Collected data entries:
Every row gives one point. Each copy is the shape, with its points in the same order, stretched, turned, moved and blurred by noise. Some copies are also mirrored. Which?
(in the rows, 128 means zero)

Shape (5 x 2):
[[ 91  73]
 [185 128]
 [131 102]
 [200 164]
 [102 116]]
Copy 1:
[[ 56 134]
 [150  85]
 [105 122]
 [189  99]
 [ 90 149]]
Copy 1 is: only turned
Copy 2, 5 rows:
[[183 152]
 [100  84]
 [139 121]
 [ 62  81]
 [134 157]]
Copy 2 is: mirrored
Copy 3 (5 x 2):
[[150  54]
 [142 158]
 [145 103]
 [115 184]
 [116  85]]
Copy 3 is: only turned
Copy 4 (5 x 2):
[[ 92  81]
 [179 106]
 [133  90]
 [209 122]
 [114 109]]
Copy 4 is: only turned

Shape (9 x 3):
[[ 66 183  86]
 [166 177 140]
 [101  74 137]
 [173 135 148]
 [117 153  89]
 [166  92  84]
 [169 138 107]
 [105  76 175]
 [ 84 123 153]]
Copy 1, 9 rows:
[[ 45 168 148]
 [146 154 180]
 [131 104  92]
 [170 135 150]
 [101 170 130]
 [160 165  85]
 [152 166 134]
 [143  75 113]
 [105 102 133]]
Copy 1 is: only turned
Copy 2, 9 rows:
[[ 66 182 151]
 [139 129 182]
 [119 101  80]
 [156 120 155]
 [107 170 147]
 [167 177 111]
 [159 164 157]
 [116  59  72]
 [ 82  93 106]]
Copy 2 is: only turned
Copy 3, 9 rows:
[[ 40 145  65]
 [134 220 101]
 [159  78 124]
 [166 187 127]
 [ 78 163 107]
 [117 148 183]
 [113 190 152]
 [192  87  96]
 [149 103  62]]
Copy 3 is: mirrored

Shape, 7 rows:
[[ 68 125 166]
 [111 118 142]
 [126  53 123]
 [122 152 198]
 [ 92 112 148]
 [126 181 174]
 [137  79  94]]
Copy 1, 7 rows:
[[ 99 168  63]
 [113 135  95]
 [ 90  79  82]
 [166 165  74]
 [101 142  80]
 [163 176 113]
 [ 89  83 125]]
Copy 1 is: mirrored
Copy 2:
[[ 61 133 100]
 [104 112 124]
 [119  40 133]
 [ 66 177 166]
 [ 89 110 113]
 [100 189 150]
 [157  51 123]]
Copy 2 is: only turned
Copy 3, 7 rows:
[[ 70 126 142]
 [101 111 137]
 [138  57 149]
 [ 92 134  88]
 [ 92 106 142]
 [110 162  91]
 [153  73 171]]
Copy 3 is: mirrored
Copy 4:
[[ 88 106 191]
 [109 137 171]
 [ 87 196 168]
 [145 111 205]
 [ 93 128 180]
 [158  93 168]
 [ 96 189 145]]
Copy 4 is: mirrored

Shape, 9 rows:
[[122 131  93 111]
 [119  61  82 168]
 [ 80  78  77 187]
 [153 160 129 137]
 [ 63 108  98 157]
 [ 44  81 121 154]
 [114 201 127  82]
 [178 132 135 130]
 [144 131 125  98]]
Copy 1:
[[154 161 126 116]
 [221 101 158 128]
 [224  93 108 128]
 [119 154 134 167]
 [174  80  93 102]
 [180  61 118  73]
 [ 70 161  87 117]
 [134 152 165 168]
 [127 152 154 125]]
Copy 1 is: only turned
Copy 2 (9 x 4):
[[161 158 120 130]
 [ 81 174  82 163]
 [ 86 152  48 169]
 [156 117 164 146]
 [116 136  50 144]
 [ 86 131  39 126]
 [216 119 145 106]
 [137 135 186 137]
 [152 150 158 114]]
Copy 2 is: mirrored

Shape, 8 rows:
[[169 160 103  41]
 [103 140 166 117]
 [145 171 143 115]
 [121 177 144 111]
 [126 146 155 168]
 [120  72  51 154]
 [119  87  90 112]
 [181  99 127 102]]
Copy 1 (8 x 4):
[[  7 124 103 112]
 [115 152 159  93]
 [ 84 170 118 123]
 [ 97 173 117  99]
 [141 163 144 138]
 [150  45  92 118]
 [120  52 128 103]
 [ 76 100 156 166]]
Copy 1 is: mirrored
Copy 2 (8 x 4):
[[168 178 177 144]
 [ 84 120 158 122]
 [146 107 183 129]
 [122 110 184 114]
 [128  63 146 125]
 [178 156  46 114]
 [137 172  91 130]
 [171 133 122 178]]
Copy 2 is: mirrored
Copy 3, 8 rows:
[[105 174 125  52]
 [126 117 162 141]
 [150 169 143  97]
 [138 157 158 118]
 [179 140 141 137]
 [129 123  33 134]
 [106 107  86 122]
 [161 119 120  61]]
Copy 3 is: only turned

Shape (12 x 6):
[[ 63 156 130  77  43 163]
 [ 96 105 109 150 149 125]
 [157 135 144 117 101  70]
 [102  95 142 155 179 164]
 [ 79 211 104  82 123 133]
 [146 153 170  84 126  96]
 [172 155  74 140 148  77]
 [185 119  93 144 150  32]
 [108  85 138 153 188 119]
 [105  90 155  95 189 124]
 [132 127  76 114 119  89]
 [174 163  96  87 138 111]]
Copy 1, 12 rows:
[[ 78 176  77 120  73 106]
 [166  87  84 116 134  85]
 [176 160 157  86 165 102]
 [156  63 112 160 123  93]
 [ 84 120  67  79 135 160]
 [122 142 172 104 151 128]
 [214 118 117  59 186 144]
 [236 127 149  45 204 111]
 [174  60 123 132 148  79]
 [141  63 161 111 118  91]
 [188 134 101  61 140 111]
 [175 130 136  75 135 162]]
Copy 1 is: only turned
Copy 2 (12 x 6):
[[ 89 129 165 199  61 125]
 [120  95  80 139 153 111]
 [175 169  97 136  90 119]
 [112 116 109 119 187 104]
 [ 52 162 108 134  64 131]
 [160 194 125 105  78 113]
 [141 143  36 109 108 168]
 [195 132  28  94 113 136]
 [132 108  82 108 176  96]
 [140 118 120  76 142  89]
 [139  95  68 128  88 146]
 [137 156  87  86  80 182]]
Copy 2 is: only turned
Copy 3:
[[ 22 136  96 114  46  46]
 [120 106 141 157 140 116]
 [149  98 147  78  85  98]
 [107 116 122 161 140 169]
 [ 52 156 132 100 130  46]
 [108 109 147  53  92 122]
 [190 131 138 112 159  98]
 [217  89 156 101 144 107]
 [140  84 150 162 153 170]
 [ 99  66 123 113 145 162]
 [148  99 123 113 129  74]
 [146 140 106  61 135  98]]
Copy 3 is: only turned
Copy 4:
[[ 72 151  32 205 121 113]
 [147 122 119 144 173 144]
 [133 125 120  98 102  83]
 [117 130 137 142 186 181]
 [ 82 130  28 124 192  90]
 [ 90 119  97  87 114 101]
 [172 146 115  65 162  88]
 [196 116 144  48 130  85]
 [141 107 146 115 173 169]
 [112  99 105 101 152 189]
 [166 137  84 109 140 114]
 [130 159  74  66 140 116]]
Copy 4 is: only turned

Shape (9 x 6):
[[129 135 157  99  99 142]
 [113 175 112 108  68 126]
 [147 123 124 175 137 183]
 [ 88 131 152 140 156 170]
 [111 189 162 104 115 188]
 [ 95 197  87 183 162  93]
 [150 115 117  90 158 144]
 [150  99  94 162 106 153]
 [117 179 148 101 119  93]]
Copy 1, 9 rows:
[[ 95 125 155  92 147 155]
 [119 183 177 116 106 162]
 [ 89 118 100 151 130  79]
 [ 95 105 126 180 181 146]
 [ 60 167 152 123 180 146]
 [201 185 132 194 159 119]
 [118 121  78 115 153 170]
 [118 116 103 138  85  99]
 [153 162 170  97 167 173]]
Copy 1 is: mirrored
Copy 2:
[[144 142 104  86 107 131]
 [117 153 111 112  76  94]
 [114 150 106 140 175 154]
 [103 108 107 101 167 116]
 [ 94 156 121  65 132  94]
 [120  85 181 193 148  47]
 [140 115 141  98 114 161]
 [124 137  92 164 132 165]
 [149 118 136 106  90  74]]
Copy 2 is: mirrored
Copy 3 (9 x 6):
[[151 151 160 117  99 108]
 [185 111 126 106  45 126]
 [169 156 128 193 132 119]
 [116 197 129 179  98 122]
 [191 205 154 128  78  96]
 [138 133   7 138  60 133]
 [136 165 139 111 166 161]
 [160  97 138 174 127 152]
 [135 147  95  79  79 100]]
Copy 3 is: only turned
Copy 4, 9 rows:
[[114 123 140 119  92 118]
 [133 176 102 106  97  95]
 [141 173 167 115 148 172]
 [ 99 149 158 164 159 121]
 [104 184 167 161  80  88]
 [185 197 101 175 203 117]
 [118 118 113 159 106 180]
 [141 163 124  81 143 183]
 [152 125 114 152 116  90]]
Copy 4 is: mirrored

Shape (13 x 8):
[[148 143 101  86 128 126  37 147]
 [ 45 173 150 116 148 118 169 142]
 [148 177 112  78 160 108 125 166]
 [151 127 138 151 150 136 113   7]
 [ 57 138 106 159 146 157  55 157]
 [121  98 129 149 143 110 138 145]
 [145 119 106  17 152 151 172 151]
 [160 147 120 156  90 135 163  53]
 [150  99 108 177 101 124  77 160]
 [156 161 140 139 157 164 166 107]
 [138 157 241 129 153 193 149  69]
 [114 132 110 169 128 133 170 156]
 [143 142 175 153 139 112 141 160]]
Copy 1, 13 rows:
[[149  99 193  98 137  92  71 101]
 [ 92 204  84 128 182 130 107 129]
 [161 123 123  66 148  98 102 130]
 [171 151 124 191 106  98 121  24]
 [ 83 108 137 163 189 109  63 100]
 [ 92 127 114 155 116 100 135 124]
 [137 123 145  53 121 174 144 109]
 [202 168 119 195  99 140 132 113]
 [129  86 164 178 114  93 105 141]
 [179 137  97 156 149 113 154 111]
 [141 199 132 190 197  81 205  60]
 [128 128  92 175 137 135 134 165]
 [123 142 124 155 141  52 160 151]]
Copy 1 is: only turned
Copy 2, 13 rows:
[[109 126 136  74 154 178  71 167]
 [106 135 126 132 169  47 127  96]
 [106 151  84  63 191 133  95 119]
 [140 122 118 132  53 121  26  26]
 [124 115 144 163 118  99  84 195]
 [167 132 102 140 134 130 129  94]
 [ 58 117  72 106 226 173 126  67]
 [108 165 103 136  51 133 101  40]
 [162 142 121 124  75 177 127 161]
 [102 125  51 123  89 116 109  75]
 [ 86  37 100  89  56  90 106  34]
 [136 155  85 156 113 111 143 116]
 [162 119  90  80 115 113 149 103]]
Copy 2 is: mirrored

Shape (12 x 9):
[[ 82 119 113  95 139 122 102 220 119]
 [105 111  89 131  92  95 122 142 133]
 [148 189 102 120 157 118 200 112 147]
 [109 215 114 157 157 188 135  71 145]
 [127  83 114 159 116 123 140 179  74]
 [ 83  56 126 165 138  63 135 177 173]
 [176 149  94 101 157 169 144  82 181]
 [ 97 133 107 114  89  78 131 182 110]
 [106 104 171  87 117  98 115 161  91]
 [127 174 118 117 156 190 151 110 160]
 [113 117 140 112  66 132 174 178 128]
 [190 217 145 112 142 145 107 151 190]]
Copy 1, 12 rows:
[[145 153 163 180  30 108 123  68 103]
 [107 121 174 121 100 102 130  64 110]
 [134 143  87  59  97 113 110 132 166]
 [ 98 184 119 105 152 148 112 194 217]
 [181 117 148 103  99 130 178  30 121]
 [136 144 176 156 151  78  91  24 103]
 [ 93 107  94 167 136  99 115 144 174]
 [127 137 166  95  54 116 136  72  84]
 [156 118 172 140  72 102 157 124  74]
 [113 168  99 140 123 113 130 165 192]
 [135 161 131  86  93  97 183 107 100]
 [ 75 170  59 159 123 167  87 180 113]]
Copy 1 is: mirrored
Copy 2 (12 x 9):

:: Task objective ::
Using the entries above, quote each line verbatim from the first through the line that contains "[[ 45 168 148]".

:: Exercise solution ::
Every row gives one point. Each copy is the shape, with its points in the same order, stretched, turned, moved and blurred by noise. Some copies are also mirrored. Which?
(in the rows, 128 means zero)

Shape (5 x 2):
[[ 91  73]
 [185 128]
 [131 102]
 [200 164]
 [102 116]]
Copy 1:
[[ 56 134]
 [150  85]
 [105 122]
 [189  99]
 [ 90 149]]
Copy 1 is: only turned
Copy 2, 5 rows:
[[183 152]
 [100  84]
 [139 121]
 [ 62  81]
 [134 157]]
Copy 2 is: mirrored
Copy 3 (5 x 2):
[[150  54]
 [142 158]
 [145 103]
 [115 184]
 [116  85]]
Copy 3 is: only turned
Copy 4 (5 x 2):
[[ 92  81]
 [179 106]
 [133  90]
 [209 122]
 [114 109]]
Copy 4 is: only turned

Shape (9 x 3):
[[ 66 183  86]
 [166 177 140]
 [101  74 137]
 [173 135 148]
 [117 153  89]
 [166  92  84]
 [169 138 107]
 [105  76 175]
 [ 84 123 153]]
Copy 1, 9 rows:
[[ 45 168 148]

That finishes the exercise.